**Problem details**
What you return must match the listing word for word.

(Exercise input Opens)

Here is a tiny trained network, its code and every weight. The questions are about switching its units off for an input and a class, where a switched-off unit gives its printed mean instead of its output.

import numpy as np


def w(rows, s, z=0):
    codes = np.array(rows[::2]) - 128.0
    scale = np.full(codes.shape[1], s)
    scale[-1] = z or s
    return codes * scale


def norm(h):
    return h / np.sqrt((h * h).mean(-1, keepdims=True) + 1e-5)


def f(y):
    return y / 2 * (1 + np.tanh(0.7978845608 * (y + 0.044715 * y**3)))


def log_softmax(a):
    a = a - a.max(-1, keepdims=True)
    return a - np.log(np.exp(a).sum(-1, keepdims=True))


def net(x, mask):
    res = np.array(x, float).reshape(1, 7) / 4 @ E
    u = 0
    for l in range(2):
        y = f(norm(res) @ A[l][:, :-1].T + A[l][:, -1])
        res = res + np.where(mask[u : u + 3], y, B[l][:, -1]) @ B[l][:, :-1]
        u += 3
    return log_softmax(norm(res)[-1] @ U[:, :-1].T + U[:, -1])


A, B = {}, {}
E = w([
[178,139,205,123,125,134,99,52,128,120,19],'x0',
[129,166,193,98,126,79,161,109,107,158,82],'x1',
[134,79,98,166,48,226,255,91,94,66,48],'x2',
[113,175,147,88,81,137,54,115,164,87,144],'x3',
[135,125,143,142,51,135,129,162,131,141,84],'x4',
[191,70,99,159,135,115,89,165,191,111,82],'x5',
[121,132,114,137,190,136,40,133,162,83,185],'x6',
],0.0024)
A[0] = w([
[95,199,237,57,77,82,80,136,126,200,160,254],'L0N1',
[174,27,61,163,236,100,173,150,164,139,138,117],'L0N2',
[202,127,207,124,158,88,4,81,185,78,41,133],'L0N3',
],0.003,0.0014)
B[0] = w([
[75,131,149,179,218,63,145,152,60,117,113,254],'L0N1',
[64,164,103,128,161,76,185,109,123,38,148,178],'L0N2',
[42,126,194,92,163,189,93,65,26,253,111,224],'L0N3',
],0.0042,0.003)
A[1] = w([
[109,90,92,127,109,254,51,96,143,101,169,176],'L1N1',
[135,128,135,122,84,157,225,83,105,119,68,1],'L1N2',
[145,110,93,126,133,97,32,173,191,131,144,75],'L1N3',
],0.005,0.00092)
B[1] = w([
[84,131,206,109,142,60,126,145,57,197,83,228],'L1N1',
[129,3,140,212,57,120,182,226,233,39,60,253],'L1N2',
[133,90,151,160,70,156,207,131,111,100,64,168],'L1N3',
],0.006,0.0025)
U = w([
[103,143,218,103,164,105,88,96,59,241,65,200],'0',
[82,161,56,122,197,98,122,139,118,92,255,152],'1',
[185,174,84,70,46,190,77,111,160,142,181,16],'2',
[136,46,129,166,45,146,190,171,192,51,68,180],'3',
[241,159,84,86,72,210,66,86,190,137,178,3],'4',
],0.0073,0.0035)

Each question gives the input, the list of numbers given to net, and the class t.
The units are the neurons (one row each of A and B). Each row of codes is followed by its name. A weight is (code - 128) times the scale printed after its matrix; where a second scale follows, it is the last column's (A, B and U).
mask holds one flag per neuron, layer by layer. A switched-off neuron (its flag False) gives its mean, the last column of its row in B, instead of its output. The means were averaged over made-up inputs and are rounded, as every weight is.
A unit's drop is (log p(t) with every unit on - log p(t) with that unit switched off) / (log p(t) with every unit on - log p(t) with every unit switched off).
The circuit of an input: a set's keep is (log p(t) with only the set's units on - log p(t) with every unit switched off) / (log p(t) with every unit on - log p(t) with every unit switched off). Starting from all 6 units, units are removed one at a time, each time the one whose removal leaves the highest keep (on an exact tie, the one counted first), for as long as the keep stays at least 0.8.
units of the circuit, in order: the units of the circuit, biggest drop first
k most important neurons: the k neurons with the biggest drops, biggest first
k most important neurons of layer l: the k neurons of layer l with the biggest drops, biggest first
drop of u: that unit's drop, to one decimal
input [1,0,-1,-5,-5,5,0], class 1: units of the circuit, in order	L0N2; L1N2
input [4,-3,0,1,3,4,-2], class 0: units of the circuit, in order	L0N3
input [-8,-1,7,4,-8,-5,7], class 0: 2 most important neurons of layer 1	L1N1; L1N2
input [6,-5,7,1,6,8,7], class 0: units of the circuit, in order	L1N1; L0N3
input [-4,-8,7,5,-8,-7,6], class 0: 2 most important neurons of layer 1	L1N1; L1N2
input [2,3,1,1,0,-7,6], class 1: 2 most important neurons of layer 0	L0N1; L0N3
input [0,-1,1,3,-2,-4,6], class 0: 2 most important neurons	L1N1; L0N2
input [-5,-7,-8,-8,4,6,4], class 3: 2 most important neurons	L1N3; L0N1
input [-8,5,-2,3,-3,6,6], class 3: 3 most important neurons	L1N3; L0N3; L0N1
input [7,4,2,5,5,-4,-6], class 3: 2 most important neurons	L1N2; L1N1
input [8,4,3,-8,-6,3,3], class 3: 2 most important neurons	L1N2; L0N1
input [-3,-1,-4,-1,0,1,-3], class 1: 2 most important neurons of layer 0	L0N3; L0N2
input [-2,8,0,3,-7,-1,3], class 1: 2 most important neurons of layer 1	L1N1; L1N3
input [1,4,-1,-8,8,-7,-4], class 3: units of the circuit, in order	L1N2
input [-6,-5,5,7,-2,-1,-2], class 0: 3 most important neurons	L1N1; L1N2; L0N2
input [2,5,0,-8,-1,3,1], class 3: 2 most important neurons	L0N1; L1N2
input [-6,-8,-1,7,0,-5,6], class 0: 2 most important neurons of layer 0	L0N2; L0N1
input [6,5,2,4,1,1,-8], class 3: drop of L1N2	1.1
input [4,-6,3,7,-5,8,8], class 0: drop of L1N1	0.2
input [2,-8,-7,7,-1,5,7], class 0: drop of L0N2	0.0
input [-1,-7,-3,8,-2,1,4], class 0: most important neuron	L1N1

(Exercise input Closes)

**Exercise solution**
Here is a tiny trained network, its code and every weight. The questions are about switching its units off for an input and a class, where a switched-off unit gives its printed mean instead of its output.

import numpy as np


def w(rows, s, z=0):
    codes = np.array(rows[::2]) - 128.0
    scale = np.full(codes.shape[1], s)
    scale[-1] = z or s
    return codes * scale


def norm(h):
    return h / np.sqrt((h * h).mean(-1, keepdims=True) + 1e-5)


def f(y):
    return y / 2 * (1 + np.tanh(0.7978845608 * (y + 0.044715 * y**3)))


def log_softmax(a):
    a = a - a.max(-1, keepdims=True)
    return a - np.log(np.exp(a).sum(-1, keepdims=True))


def net(x, mask):
    res = np.array(x, float).reshape(1, 7) / 4 @ E
    u = 0
    for l in range(2):
        y = f(norm(res) @ A[l][:, :-1].T + A[l][:, -1])
        res = res + np.where(mask[u : u + 3], y, B[l][:, -1]) @ B[l][:, :-1]
        u += 3
    return log_softmax(norm(res)[-1] @ U[:, :-1].T + U[:, -1])


A, B = {}, {}
E = w([
[178,139,205,123,125,134,99,52,128,120,19],'x0',
[129,166,193,98,126,79,161,109,107,158,82],'x1',
[134,79,98,166,48,226,255,91,94,66,48],'x2',
[113,175,147,88,81,137,54,115,164,87,144],'x3',
[135,125,143,142,51,135,129,162,131,141,84],'x4',
[191,70,99,159,135,115,89,165,191,111,82],'x5',
[121,132,114,137,190,136,40,133,162,83,185],'x6',
],0.0024)
A[0] = w([
[95,199,237,57,77,82,80,136,126,200,160,254],'L0N1',
[174,27,61,163,236,100,173,150,164,139,138,117],'L0N2',
[202,127,207,124,158,88,4,81,185,78,41,133],'L0N3',
],0.003,0.0014)
B[0] = w([
[75,131,149,179,218,63,145,152,60,117,113,254],'L0N1',
[64,164,103,128,161,76,185,109,123,38,148,178],'L0N2',
[42,126,194,92,163,189,93,65,26,253,111,224],'L0N3',
],0.0042,0.003)
A[1] = w([
[109,90,92,127,109,254,51,96,143,101,169,176],'L1N1',
[135,128,135,122,84,157,225,83,105,119,68,1],'L1N2',
[145,110,93,126,133,97,32,173,191,131,144,75],'L1N3',
],0.005,0.00092)
B[1] = w([
[84,131,206,109,142,60,126,145,57,197,83,228],'L1N1',
[129,3,140,212,57,120,182,226,233,39,60,253],'L1N2',
[133,90,151,160,70,156,207,131,111,100,64,168],'L1N3',
],0.006,0.0025)
U = w([
[103,143,218,103,164,105,88,96,59,241,65,200],'0',
[82,161,56,122,197,98,122,139,118,92,255,152],'1',
[185,174,84,70,46,190,77,111,160,142,181,16],'2',
[136,46,129,166,45,146,190,171,192,51,68,180],'3',
[241,159,84,86,72,210,66,86,190,137,178,3],'4',
],0.0073,0.0035)

Each question gives the input, the list of numbers given to net, and the class t.
The units are the neurons (one row each of A and B). Each row of codes is followed by its name. A weight is (code - 128) times the scale printed after its matrix; where a second scale follows, it is the last column's (A, B and U).
mask holds one flag per neuron, layer by layer. A switched-off neuron (its flag False) gives its mean, the last column of its row in B, instead of its output. The means were averaged over made-up inputs and are rounded, as every weight is.
A unit's drop is (log p(t) with every unit on - log p(t) with that unit switched off) / (log p(t) with every unit on - log p(t) with every unit switched off).
The circuit of an input: a set's keep is (log p(t) with only the set's units on - log p(t) with every unit switched off) / (log p(t) with every unit on - log p(t) with every unit switched off). Starting from all 6 units, units are removed one at a time, each time the one whose removal leaves the highest keep (on an exact tie, the one counted first), for as long as the keep stays at least 0.8.
units of the circuit, in order: the units of the circuit, biggest drop first
k most important neurons: the k neurons with the biggest drops, biggest first
k most important neurons of layer l: the k neurons of layer l with the biggest drops, biggest first
drop of u: that unit's drop, to one decimal
input [1,0,-1,-5,-5,5,0], class 1: units of the circuit, in order	L0N2; L1N2
input [4,-3,0,1,3,4,-2], class 0: units of the circuit, in order	L0N3
input [-8,-1,7,4,-8,-5,7], class 0: 2 most important neurons of layer 1	L1N1; L1N2
input [6,-5,7,1,6,8,7], class 0: units of the circuit, in order	L1N1; L0N3
input [-4,-8,7,5,-8,-7,6], class 0: 2 most important neurons of layer 1	L1N1; L1N2
input [2,3,1,1,0,-7,6], class 1: 2 most important neurons of layer 0	L0N1; L0N3
input [0,-1,1,3,-2,-4,6], class 0: 2 most important neurons	L1N1; L0N2
input [-5,-7,-8,-8,4,6,4], class 3: 2 most important neurons	L1N3; L0N1
input [-8,5,-2,3,-3,6,6], class 3: 3 most important neurons	L1N3; L0N3; L0N1
input [7,4,2,5,5,-4,-6], class 3: 2 most important neurons	L1N2; L1N1
input [8,4,3,-8,-6,3,3], class 3: 2 most important neurons	L1N2; L0N1
input [-3,-1,-4,-1,0,1,-3], class 1: 2 most important neurons of layer 0	L0N3; L0N2
input [-2,8,0,3,-7,-1,3], class 1: 2 most important neurons of layer 1	L1N1; L1N3
input [1,4,-1,-8,8,-7,-4], class 3: units of the circuit, in order	L1N2
input [-6,-5,5,7,-2,-1,-2], class 0: 3 most important neurons	L1N1; L1N2; L0N2
input [2,5,0,-8,-1,3,1], class 3: 2 most important neurons	L0N1; L1N2
input [-6,-8,-1,7,0,-5,6], class 0: 2 most important neurons of layer 0	L0N2; L0N1
input [6,5,2,4,1,1,-8], class 3: drop of L1N2	1.1
input [4,-6,3,7,-5,8,8], class 0: drop of L1N1	0.2
input [2,-8,-7,7,-1,5,7], class 0: drop of L0N2	0.0
input [-1,-7,-3,8,-2,1,4], class 0: most important neuron	L1N1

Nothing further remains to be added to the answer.